THE TASK >> Look through the data below for the line with "step 6: [132" and the line with "123 116 120 136 137 137 130 131 127 117 144]", then output those two and all lines in between, exactly as written.

Collection entries >>
Segment Open

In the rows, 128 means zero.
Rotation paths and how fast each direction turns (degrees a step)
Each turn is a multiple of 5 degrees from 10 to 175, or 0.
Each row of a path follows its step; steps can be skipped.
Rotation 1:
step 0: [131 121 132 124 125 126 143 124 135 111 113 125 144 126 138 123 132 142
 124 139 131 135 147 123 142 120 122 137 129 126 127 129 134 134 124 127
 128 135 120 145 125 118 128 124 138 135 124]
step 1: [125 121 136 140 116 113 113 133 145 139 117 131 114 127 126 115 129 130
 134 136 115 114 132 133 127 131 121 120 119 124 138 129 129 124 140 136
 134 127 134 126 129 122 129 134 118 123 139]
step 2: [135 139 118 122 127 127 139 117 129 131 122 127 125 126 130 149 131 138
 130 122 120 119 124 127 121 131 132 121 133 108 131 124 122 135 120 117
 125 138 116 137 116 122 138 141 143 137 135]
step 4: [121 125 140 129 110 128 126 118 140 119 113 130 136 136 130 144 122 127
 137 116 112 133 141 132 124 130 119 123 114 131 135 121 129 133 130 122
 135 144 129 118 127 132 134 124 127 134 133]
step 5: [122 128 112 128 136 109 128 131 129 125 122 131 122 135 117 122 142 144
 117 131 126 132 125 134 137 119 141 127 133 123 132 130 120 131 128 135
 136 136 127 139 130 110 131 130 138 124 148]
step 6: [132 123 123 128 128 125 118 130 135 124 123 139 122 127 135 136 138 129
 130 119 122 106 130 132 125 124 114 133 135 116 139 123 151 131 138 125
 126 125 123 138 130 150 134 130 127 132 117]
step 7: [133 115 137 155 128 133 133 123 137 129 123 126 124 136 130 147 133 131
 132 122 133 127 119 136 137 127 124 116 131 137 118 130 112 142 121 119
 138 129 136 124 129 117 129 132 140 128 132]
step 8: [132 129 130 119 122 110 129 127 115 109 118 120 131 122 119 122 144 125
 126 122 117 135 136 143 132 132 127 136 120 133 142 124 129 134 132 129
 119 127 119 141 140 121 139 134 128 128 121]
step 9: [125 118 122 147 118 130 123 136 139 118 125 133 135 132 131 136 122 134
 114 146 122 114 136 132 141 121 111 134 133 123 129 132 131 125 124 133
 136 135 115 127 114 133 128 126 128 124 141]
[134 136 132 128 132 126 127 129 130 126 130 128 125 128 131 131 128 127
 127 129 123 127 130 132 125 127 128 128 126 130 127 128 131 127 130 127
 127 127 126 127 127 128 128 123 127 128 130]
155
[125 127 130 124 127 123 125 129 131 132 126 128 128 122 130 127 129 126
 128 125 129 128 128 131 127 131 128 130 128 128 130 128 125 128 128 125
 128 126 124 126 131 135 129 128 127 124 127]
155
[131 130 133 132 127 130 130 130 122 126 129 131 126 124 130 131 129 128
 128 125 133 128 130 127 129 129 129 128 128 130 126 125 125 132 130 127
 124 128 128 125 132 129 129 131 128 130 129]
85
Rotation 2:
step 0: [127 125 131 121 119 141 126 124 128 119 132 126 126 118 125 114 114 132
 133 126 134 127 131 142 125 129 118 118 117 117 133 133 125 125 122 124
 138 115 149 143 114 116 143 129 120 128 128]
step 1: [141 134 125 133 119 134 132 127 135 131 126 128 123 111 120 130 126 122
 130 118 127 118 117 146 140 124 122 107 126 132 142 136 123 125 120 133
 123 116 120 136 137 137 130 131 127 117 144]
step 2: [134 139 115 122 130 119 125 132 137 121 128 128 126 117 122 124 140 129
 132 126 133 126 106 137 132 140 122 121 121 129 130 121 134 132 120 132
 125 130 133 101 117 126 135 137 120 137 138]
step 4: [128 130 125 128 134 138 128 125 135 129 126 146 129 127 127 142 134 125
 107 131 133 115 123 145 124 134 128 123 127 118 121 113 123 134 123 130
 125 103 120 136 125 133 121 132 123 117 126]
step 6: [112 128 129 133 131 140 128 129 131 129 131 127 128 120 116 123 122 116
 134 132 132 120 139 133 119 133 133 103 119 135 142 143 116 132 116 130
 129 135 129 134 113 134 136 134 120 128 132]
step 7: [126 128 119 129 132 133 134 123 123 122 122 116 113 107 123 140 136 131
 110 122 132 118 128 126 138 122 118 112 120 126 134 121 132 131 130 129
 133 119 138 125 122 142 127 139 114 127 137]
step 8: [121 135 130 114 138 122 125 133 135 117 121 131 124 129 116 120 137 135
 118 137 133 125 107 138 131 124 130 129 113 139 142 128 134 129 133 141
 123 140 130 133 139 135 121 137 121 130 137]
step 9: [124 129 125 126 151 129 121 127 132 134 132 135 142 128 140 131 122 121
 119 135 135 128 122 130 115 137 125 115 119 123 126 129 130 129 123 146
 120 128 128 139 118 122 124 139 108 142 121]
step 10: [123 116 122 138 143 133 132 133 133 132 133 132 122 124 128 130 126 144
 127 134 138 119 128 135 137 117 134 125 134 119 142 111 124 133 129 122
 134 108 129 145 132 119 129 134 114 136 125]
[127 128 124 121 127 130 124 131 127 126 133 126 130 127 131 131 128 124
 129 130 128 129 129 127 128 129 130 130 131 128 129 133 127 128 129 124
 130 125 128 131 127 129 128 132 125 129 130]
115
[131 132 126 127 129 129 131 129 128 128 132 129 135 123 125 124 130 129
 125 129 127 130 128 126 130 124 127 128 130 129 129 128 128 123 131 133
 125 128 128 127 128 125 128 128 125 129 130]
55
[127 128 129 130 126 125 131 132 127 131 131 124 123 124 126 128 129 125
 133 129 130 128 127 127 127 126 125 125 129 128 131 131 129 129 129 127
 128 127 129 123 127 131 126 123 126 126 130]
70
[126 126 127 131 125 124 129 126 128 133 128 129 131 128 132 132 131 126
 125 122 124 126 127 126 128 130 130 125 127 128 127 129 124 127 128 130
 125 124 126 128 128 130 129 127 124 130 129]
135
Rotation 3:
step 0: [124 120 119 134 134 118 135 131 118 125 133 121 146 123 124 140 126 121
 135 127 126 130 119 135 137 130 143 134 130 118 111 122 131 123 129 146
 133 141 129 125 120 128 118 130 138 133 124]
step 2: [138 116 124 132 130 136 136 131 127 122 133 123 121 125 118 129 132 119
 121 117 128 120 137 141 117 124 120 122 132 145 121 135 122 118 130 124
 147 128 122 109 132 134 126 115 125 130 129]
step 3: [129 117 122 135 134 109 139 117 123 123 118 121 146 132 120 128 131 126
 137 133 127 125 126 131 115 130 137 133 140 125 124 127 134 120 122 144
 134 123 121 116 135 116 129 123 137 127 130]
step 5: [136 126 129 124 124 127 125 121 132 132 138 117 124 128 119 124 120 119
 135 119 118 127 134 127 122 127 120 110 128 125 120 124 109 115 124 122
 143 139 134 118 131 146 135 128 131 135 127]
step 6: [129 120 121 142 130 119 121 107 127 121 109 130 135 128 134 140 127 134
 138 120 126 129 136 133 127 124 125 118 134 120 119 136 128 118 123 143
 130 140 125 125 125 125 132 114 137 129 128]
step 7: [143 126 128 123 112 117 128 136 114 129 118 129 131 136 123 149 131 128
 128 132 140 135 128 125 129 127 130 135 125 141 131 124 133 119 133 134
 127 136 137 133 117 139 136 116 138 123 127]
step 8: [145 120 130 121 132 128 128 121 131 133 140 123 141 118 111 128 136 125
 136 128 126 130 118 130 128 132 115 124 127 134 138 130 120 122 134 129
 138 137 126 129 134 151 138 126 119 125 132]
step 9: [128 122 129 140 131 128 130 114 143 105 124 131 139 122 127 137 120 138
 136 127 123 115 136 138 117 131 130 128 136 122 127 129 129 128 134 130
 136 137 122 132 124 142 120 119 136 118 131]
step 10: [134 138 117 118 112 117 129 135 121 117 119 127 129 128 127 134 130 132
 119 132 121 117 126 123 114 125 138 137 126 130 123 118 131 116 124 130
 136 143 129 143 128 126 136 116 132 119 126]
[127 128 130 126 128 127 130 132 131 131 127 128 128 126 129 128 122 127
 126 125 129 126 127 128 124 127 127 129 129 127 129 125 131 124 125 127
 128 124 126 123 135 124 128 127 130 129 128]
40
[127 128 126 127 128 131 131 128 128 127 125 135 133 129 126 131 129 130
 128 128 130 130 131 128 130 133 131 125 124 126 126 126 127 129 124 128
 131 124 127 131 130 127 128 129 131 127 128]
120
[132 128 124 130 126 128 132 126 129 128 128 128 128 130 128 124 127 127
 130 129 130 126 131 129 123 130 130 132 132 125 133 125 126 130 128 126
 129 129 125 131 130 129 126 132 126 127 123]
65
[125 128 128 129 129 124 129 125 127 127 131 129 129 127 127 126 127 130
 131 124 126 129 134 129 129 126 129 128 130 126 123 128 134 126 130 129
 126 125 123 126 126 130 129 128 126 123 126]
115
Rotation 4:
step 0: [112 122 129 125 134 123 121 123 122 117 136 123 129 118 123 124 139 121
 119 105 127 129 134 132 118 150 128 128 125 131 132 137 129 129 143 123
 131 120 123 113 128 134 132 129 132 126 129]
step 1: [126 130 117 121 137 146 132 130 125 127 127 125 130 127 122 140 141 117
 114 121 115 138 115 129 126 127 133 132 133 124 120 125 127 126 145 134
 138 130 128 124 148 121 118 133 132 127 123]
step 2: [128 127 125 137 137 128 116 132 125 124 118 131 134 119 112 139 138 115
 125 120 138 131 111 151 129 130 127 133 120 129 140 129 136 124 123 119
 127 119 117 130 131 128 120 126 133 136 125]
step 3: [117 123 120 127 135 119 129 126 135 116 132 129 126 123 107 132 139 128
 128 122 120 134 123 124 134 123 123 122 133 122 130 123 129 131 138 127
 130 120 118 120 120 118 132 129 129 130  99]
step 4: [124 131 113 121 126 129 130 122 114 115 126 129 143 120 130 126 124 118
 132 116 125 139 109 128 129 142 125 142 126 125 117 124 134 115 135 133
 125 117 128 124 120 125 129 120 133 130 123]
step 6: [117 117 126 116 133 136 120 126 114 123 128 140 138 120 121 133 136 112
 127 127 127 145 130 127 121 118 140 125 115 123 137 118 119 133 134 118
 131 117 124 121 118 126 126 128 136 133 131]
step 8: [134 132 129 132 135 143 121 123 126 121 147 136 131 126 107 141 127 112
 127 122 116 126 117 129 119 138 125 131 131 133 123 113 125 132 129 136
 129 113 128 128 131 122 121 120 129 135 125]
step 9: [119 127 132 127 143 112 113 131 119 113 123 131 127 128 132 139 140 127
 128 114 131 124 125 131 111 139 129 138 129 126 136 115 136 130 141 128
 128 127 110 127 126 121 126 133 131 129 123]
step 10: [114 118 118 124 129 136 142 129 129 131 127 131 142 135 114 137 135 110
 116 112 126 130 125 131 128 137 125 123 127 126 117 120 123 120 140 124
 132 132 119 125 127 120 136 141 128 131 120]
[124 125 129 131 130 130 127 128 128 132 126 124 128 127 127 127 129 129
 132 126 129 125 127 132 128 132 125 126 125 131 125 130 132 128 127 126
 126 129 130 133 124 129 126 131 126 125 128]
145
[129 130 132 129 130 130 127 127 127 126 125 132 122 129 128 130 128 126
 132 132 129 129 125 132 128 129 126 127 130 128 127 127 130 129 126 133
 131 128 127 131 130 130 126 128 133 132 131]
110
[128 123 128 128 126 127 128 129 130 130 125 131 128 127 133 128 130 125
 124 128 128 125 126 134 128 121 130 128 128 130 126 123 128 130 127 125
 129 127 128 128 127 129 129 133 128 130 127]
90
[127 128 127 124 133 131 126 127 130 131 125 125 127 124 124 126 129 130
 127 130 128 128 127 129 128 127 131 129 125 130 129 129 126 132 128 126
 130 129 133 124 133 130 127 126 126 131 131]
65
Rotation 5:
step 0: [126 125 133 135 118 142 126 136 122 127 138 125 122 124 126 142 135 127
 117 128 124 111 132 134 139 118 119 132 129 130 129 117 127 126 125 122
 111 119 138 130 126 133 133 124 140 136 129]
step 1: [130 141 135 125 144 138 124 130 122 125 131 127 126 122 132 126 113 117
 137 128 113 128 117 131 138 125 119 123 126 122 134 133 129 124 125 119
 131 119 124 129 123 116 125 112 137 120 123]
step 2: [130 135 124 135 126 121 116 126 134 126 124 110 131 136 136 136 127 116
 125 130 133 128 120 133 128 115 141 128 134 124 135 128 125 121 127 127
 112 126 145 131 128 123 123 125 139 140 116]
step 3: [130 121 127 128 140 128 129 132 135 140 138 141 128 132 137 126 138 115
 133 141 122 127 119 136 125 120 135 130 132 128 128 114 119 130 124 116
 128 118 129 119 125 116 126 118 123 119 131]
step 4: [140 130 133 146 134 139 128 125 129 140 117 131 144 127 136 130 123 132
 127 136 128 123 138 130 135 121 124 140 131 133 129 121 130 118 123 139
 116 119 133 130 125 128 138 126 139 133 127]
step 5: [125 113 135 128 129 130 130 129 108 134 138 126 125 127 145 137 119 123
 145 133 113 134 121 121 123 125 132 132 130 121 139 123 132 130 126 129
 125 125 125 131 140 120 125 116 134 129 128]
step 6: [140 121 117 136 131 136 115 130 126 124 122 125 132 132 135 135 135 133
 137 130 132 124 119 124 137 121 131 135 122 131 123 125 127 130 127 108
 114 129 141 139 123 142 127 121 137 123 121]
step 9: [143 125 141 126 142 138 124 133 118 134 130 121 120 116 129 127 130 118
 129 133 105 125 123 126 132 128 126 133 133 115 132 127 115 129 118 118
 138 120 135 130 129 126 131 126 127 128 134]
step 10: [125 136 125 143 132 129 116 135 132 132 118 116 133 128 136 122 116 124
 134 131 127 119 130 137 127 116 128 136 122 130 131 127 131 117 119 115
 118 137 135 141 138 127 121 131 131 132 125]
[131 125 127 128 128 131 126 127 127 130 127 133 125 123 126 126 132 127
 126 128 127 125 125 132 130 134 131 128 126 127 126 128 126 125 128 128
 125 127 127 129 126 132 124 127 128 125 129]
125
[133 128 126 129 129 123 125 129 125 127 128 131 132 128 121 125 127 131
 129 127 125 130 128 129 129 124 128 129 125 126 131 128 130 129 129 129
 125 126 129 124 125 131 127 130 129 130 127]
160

Segment Closed

RESULT FOR THIS TASK >>
step 6: [132 123 123 128 128 125 118 130 135 124 123 139 122 127 135 136 138 129
 130 119 122 106 130 132 125 124 114 133 135 116 139 123 151 131 138 125
 126 125 123 138 130 150 134 130 127 132 117]
step 7: [133 115 137 155 128 133 133 123 137 129 123 126 124 136 130 147 133 131
 132 122 133 127 119 136 137 127 124 116 131 137 118 130 112 142 121 119
 138 129 136 124 129 117 129 132 140 128 132]
step 8: [132 129 130 119 122 110 129 127 115 109 118 120 131 122 119 122 144 125
 126 122 117 135 136 143 132 132 127 136 120 133 142 124 129 134 132 129
 119 127 119 141 140 121 139 134 128 128 121]
step 9: [125 118 122 147 118 130 123 136 139 118 125 133 135 132 131 136 122 134
 114 146 122 114 136 132 141 121 111 134 133 123 129 132 131 125 124 133
 136 135 115 127 114 133 128 126 128 124 141]
[134 136 132 128 132 126 127 129 130 126 130 128 125 128 131 131 128 127
 127 129 123 127 130 132 125 127 128 128 126 130 127 128 131 127 130 127
 127 127 126 127 127 128 128 123 127 128 130]
155
[125 127 130 124 127 123 125 129 131 132 126 128 128 122 130 127 129 126
 128 125 129 128 128 131 127 131 128 130 128 128 130 128 125 128 128 125
 128 126 124 126 131 135 129 128 127 124 127]
155
[131 130 133 132 127 130 130 130 122 126 129 131 126 124 130 131 129 128
 128 125 133 128 130 127 129 129 129 128 128 130 126 125 125 132 130 127
 124 128 128 125 132 129 129 131 128 130 129]
85
Rotation 2:
step 0: [127 125 131 121 119 141 126 124 128 119 132 126 126 118 125 114 114 132
 133 126 134 127 131 142 125 129 118 118 117 117 133 133 125 125 122 124
 138 115 149 143 114 116 143 129 120 128 128]
step 1: [141 134 125 133 119 134 132 127 135 131 126 128 123 111 120 130 126 122
 130 118 127 118 117 146 140 124 122 107 126 132 142 136 123 125 120 133
 123 116 120 136 137 137 130 131 127 117 144]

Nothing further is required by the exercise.